THE PROBLEM | Gather the lines from the material that contain "first".

=-=-=

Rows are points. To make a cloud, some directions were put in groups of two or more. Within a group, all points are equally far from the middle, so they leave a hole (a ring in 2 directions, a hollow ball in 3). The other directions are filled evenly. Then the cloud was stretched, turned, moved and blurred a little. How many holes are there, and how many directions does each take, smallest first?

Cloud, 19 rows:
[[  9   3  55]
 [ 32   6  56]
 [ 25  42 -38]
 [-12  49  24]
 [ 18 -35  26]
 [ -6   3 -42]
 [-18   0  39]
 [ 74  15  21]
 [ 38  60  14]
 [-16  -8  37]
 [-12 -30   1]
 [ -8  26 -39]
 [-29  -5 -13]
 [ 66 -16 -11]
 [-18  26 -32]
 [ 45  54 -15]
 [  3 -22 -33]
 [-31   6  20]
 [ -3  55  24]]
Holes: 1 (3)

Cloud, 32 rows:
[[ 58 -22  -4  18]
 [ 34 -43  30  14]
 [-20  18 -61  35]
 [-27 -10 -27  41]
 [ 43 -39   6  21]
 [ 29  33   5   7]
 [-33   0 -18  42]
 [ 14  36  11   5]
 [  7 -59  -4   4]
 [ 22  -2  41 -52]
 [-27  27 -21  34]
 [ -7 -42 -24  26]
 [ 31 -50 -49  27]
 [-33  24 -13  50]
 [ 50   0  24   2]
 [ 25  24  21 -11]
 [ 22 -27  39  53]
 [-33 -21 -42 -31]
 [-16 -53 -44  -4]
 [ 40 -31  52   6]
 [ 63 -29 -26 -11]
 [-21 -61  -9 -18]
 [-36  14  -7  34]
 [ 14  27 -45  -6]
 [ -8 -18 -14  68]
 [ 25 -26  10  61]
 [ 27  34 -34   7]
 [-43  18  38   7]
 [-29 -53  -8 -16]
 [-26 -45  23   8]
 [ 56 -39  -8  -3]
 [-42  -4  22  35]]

=-=-=

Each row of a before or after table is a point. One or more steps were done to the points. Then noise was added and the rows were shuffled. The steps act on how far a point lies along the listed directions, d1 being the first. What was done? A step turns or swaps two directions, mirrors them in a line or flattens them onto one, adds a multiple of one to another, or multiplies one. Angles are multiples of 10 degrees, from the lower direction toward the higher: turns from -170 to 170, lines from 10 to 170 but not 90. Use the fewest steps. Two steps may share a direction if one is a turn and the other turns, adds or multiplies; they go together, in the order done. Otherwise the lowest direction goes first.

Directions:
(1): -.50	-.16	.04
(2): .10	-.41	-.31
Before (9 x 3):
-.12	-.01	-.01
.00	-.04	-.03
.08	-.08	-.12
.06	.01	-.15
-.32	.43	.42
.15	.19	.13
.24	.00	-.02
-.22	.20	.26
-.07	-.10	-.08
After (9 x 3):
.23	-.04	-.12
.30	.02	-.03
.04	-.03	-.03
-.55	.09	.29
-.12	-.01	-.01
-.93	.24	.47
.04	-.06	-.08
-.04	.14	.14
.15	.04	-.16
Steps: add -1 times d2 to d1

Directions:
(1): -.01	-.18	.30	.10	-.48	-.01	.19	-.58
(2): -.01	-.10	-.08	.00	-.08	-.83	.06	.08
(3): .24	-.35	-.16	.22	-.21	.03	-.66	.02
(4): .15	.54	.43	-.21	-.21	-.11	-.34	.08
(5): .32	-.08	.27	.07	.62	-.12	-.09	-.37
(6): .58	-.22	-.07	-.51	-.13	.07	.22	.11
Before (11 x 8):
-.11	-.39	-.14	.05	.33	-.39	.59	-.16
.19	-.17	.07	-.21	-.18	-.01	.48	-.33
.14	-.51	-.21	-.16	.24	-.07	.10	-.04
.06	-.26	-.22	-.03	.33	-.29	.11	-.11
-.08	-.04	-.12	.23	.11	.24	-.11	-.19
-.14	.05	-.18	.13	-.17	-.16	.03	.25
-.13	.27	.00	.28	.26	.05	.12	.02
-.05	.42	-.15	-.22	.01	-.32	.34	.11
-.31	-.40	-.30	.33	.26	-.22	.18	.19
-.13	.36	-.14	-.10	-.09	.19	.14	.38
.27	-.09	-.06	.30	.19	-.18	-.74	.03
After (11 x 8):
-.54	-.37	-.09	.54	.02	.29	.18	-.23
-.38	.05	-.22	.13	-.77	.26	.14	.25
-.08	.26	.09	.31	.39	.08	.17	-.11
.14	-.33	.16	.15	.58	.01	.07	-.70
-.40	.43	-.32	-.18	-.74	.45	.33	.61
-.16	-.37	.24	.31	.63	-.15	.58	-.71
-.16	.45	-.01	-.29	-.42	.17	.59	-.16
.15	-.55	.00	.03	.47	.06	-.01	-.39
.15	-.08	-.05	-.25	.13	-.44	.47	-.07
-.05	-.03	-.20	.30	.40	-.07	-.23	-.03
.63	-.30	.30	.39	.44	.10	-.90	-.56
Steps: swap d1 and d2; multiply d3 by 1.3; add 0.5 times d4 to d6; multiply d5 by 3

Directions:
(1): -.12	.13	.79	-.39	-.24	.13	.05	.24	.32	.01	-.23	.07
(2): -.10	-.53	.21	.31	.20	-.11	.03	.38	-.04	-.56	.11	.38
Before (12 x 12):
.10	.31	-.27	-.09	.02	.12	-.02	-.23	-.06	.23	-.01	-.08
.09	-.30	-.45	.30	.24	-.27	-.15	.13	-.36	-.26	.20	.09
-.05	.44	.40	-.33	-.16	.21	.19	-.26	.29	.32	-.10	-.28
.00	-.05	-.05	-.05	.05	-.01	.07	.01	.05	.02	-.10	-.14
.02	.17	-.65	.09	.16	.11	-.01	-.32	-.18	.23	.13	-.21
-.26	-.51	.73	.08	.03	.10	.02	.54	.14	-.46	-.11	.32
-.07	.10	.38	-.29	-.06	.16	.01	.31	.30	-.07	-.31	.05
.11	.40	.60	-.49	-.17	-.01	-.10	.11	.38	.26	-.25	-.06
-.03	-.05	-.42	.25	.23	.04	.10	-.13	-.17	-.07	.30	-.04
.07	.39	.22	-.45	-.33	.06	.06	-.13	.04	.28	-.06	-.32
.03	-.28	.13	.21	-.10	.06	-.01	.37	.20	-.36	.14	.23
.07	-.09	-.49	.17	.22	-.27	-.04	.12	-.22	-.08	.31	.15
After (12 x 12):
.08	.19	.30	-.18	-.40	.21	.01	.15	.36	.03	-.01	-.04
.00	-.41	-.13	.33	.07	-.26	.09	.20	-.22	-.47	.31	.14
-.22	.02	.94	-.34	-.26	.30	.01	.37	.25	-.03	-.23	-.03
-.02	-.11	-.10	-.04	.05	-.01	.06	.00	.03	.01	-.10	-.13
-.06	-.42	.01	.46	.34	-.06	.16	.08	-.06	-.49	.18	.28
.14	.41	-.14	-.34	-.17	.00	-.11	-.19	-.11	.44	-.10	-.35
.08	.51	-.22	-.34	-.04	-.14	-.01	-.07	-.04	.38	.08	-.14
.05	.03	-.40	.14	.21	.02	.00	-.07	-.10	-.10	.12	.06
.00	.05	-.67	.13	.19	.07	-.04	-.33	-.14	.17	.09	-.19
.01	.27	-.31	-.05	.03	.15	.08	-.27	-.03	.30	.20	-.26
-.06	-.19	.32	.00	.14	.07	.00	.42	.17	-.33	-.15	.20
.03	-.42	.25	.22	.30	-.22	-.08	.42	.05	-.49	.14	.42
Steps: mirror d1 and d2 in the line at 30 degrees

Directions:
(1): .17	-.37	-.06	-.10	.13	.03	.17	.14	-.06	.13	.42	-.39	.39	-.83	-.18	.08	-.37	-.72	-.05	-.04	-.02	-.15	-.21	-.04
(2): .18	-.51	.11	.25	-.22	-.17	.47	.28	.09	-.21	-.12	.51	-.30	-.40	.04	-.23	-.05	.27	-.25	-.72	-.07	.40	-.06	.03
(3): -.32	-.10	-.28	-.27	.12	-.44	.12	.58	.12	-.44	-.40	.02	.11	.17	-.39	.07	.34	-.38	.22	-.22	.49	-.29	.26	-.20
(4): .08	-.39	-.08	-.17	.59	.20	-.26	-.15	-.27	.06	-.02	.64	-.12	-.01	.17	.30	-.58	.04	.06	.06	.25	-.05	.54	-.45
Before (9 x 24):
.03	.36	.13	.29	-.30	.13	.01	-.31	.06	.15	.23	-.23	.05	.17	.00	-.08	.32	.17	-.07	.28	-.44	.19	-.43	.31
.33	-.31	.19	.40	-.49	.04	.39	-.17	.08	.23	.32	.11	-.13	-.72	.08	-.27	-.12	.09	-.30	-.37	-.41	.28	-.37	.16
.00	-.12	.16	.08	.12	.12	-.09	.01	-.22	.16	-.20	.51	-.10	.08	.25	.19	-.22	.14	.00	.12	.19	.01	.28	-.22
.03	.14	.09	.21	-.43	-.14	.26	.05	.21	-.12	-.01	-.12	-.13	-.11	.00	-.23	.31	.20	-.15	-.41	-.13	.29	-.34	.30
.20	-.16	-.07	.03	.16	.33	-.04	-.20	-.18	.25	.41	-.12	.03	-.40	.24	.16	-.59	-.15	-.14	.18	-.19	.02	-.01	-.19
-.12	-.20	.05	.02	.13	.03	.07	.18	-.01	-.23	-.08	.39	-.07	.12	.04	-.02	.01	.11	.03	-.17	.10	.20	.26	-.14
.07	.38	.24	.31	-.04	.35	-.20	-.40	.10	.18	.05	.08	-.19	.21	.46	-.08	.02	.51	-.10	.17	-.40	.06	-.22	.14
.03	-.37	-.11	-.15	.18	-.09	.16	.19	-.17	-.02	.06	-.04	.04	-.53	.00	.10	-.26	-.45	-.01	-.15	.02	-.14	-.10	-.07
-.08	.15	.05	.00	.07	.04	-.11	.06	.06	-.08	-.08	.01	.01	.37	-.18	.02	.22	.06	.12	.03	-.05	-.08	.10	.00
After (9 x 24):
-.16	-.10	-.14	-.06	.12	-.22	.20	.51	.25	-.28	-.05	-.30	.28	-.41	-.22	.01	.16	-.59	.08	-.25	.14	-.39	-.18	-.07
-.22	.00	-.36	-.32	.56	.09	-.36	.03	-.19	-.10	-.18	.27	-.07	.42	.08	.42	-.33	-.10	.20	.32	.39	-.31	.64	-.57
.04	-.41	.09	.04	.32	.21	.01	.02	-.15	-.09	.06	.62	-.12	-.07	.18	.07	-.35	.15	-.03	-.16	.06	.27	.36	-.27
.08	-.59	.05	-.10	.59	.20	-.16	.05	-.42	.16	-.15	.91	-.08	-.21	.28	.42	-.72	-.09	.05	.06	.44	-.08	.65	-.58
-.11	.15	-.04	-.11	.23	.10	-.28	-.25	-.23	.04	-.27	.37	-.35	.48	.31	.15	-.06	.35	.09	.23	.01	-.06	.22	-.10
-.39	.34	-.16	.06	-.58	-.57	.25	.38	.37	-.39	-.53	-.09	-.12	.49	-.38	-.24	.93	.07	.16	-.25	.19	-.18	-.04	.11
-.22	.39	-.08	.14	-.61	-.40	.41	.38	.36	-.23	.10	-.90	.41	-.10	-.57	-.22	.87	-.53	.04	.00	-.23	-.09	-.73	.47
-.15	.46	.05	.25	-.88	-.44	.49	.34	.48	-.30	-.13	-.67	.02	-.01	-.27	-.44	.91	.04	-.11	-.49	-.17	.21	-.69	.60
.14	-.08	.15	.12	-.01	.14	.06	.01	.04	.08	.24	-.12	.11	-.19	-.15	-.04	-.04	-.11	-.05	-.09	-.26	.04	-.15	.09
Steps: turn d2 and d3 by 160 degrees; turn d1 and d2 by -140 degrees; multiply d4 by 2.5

=-=-=

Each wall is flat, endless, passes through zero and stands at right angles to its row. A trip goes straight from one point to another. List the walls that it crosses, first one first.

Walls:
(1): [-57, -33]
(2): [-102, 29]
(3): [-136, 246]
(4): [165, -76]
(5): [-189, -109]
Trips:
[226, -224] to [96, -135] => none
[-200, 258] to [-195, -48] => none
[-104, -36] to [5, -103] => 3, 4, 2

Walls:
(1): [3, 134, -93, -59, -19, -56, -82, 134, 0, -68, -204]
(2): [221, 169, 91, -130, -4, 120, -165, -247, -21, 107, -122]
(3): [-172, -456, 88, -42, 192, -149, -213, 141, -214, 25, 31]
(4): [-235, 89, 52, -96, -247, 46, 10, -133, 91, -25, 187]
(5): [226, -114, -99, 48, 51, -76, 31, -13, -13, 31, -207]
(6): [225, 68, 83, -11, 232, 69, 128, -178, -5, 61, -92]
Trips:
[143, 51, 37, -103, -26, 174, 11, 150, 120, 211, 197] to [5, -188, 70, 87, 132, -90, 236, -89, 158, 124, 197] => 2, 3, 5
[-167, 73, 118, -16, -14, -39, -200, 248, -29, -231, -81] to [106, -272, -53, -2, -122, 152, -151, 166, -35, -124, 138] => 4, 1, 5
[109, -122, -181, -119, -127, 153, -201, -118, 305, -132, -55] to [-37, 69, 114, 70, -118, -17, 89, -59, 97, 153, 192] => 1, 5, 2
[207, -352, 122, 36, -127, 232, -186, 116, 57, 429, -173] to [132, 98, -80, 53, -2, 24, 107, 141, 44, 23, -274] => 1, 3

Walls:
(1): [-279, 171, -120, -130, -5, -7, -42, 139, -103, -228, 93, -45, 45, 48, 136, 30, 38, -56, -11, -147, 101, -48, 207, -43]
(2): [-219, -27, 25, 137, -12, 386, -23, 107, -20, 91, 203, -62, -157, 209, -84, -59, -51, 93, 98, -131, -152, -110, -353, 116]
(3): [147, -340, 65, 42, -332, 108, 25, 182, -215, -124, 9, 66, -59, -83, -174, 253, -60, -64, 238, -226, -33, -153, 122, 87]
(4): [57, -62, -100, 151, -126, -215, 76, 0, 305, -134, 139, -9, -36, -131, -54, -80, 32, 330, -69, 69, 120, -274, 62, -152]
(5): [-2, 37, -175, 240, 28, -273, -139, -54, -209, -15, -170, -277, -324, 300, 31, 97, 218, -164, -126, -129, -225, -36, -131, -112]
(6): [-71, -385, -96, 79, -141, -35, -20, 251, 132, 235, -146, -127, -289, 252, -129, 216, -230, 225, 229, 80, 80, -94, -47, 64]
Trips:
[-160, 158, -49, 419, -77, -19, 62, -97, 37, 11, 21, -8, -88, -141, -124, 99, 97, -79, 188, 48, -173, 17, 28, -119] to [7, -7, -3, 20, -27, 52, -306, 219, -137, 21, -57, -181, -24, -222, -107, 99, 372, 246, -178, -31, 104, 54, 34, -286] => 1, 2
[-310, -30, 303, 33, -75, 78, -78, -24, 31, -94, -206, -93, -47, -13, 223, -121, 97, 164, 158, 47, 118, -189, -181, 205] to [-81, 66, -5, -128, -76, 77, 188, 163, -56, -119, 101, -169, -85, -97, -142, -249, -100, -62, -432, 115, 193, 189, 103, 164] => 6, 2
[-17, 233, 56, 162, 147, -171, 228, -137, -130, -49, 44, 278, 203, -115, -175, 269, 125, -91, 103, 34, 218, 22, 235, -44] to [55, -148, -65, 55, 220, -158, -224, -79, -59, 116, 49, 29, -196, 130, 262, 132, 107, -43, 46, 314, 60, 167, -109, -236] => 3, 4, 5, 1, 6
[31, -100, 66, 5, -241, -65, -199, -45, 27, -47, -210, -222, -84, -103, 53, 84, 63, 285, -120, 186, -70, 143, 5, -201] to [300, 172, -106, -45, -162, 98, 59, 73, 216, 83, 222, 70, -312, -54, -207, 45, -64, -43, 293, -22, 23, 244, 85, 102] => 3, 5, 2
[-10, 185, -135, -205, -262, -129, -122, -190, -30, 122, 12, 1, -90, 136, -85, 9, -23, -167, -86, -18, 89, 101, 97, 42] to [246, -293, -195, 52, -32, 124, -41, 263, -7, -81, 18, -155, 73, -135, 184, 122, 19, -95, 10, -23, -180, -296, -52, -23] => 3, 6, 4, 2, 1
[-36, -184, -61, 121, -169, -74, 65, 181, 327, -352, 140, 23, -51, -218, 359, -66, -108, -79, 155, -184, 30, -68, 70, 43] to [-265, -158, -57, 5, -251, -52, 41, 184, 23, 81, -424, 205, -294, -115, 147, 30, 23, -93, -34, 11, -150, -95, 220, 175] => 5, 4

=-=-=

REPLY TO THE TASK |
Rows are points. To make a cloud, some directions were put in groups of two or more. Within a group, all points are equally far from the middle, so they leave a hole (a ring in 2 directions, a hollow ball in 3). The other directions are filled evenly. Then the cloud was stretched, turned, moved and blurred a little. How many holes are there, and how many directions does each take, smallest first?
Each row of a before or after table is a point. One or more steps were done to the points. Then noise was added and the rows were shuffled. The steps act on how far a point lies along the listed directions, d1 being the first. What was done? A step turns or swaps two directions, mirrors them in a line or flattens them onto one, adds a multiple of one to another, or multiplies one. Angles are multiples of 10 degrees, from the lower direction toward the higher: turns from -170 to 170, lines from 10 to 170 but not 90. Use the fewest steps. Two steps may share a direction if one is a turn and the other turns, adds or multiplies; they go together, in the order done. Otherwise the lowest direction goes first.
Each wall is flat, endless, passes through zero and stands at right angles to its row. A trip goes straight from one point to another. List the walls that it crosses, first one first.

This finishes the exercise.